(Collection entries)
Below are the code and all the weights of a small trained network. Each question names an input and a target symbol and asks about switching units off, where a switched-off unit gives its printed mean instead of its output.

import numpy as np


def w(rows, s, z=0):
    codes = np.array(rows[::2]) - 128.0
    scale = np.full(codes.shape[1], s)
    scale[-1] = z or s
    return codes * scale


def f(y):
    return np.maximum(y, 0)


def softmax(a):
    e = np.exp(a - a.max(-1, keepdims=True))
    return e / e.sum(-1, keepdims=True)


def log_softmax(a):
    a = a - a.max(-1, keepdims=True)
    return a - np.log(np.exp(a).sum(-1, keepdims=True))


def net(x, mask):
    ids = ['βγημξπστφ'.index(c) for c in x.split()]
    T = len(ids)
    res = E[ids] + P[:T]
    r = res
    for j in range(3):
        rows = slice(2 * j, 2 * j + 2)
        q, k, v = (r @ M[0][rows].T for M in (Q, K, V))
        z = softmax(np.where(np.tri(T) > 0, q @ k.T / 2**0.5, -1e9)) @ v
        o = O[0][rows]
        res = res + np.where(mask[j], z, o[:, -1]) @ o[:, :-1]
    y = f(res @ A[0][:, :-1].T + A[0][:, -1])
    res = res + np.where(mask[3:19], y, B[0][:, -1]) @ B[0][:, :-1]
    return log_softmax(res[-1] @ U[:, :-1].T + U[:, -1])


Q, K, V, O, A, B = {}, {}, {}, {}, {}, {}
E = w([
[92,88,134],'β',
[130,138,149],'γ',
[99,71,89],'η',
[80,100,75],'μ',
[135,78,149],'ξ',
[96,204,102],'π',
[73,139,175],'σ',
[164,158,253],'τ',
[209,135,77],'φ',
],0.014)
P = w([
[3,49,96],'0',
[132,208,145],'1',
[124,191,152],'2',
[122,177,152],'3',
[117,166,150],'4',
[89,152,132],'5',
[81,132,127],'6',
[69,128,121],'7',
[68,119,125],'8',
[66,123,127],'9',
],0.0055)
Q[0] = w([
[206,155,43],'H0',
[187,215,49],'H0',
[164,125,187],'H1',
[45,163,75],'H1',
[6,147,130],'H2',
[85,141,173],'H2',
],0.016)
K[0] = w([
[205,183,66],'H0',
[126,241,67],'H0',
[152,150,172],'H1',
[134,144,8],'H1',
[7,103,153],'H2',
[82,81,104],'H2',
],0.015)
V[0] = w([
[159,150,220],'H0',
[144,220,2],'H0',
[20,146,88],'H1',
[101,198,194],'H1',
[183,12,165],'H2',
[238,138,19],'H2',
],0.014)
O[0] = w([
[109,192,34,84],'H0',
[29,40,168,93],'H0',
[144,133,248,254],'H1',
[143,216,73,123],'H1',
[206,128,67,97],'H2',
[93,91,31,10],'H2',
],0.012,0.0072)
A[0] = w([
[174,103,83,85],'N0',
[9,181,128,105],'N1',
[131,93,132,111],'N2',
[130,50,125,157],'N3',
[153,125,121,253],'N4',
[121,59,84,85],'N5',
[142,102,167,16],'N6',
[53,112,143,89],'N7',
[180,61,85,171],'N8',
[117,162,196,52],'N9',
[97,160,105,60],'N10',
[187,96,154,57],'N11',
[161,117,70,157],'N12',
[254,83,127,109],'N13',
[180,99,124,65],'N14',
[116,91,144,4],'N15',
],0.0092,0.0061)
B[0] = w([
[150,76,196,132],'N0',
[172,107,206,163],'N1',
[113,108,110,145],'N2',
[119,59,148,170],'N3',
[100,17,210,181],'N4',
[158,219,87,142],'N5',
[98,183,8,170],'N6',
[152,185,155,174],'N7',
[148,118,216,141],'N8',
[92,198,2,250],'N9',
[112,125,222,133],'N10',
[125,124,26,165],'N11',
[114,94,207,141],'N12',
[162,68,32,169],'N13',
[182,84,115,131],'N14',
[64,137,183,142],'N15',
],0.016,0.012)
U = w([
[140,123,70,75],'β',
[123,139,140,102],'γ',
[71,54,95,150],'η',
[3,104,110,254],'μ',
[169,81,116,118],'ξ',
[42,162,174,33],'π',
[120,194,82,33],'σ',
[214,169,165,167],'τ',
[87,78,190,165],'φ',
],0.0073,0.0037)

Each question gives the input, a string of symbols that net reads in full, and the target symbol t.
The units are the heads (2 rows each of Q, K, V and O) and the neurons (one row each of A and B). Each row of codes is followed by its name. A weight is (code - 128) times the scale printed after its matrix; where a second scale follows, it is the last column's (O, A, B and U).
mask holds one flag per unit, heads first, then neurons. A switched-off unit (its flag False) gives its mean, the last column of its rows in O or B, instead of its output. The means were averaged over made-up inputs and are rounded, as every weight is.
A unit's drop is (log p(t) with every unit on - log p(t) with that unit switched off) / (log p(t) with every unit on - log p(t) with every unit switched off).
unit that matters most: the unit with the biggest drop
k most important neurons: the k neurons with the biggest drops, biggest first
heads that matter: for each layer, one digit per head in row order, 1 if its drop is at least 0.15 and else 0, layers parted by /
input τ σ β μ τ τ, target τ: unit that matters most	H1
input π ξ φ, target φ: 2 most important neurons	(N9 N8)
input ξ η μ η, target ξ: 2 most important neurons	(N9 N13)
input ξ ξ μ η, target ξ: heads that matter	101
input φ μ η η, target φ: heads that matter	001
input η μ γ η η β, target η: heads that matter	111
input τ σ β, target τ: heads that matter	110
input β η μ φ η, target η: 2 most important neurons	(N13 N7)
input σ σ η, target σ: heads that matter	001
input γ σ φ γ η, target φ: 2 most important neurons	(N9 N6)
input φ η μ, target φ: 2 most important neurons	(N9 N3)
input τ τ γ β η τ ξ γ, target τ: heads that matter	110
input ξ φ μ μ β, target ξ: heads that matter	101
input φ φ ξ, target φ: 3 most important neurons	(N9 N12 N8)
input σ σ η σ μ μ, target σ: heads that matter	011
input β η η σ σ, target β: unit that matters most	H0
input τ β γ σ μ β, target τ: heads that matter	100
input μ γ β γ β τ σ σ μ μ, target σ: heads that matter	111
input μ π μ φ π, target π: 3 most important neurons	(N7 N1 N13)
input σ φ β μ μ τ σ, target σ: unit that matters most	H2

__What you have to do__:
Please give the number of lines in the data above that contain the word "question", with nothing else.

__Result below__:
2